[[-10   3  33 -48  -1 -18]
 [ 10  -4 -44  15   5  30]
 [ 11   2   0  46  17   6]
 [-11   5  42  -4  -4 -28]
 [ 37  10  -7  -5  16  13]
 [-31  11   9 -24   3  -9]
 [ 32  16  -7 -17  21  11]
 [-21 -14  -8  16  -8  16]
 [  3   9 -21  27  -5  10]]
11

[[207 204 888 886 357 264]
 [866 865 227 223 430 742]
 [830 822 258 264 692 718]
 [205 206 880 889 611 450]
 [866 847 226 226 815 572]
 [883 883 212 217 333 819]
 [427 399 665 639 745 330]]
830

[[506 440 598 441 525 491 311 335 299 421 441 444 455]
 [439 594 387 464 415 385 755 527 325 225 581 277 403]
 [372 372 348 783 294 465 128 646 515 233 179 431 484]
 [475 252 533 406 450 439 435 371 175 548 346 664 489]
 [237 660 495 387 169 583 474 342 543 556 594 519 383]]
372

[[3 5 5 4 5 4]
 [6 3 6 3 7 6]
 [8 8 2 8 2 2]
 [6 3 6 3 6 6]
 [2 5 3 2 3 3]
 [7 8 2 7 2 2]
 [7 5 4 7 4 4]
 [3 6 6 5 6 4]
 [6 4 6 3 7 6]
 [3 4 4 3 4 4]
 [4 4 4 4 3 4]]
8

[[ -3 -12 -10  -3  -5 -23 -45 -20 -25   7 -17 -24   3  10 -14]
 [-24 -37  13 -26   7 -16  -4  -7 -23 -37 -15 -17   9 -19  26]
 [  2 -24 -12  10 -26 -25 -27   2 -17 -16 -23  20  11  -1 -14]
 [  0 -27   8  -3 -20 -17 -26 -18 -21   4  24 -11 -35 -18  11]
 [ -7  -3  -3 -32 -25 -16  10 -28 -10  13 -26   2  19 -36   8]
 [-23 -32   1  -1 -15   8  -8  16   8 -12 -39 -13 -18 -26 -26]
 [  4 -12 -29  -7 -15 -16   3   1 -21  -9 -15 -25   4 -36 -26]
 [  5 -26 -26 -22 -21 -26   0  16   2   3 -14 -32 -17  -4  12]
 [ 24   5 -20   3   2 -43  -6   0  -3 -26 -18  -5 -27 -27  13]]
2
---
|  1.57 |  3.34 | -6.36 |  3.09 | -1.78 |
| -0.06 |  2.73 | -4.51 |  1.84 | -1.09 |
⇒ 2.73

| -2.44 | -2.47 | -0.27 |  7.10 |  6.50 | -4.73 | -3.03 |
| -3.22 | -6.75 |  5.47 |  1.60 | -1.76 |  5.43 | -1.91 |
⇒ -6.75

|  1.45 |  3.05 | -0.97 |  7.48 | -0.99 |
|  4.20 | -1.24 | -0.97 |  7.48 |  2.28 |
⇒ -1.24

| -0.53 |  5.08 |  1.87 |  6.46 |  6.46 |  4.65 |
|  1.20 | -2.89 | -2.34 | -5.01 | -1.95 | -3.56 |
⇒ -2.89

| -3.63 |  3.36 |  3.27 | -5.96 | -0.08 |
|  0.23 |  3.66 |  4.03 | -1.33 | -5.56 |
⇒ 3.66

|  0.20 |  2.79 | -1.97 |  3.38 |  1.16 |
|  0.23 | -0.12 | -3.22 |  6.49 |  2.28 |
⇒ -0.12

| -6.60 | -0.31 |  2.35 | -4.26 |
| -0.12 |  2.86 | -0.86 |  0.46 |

ACTIVITY
Start at the first line of the material and transcribe each line exactly, stopping once the line containing "[205 206 880 889 611 450]" has been written.

RESPONSE TO THIS TASK
[[-10   3  33 -48  -1 -18]
 [ 10  -4 -44  15   5  30]
 [ 11   2   0  46  17   6]
 [-11   5  42  -4  -4 -28]
 [ 37  10  -7  -5  16  13]
 [-31  11   9 -24   3  -9]
 [ 32  16  -7 -17  21  11]
 [-21 -14  -8  16  -8  16]
 [  3   9 -21  27  -5  10]]
11

[[207 204 888 886 357 264]
 [866 865 227 223 430 742]
 [830 822 258 264 692 718]
 [205 206 880 889 611 450]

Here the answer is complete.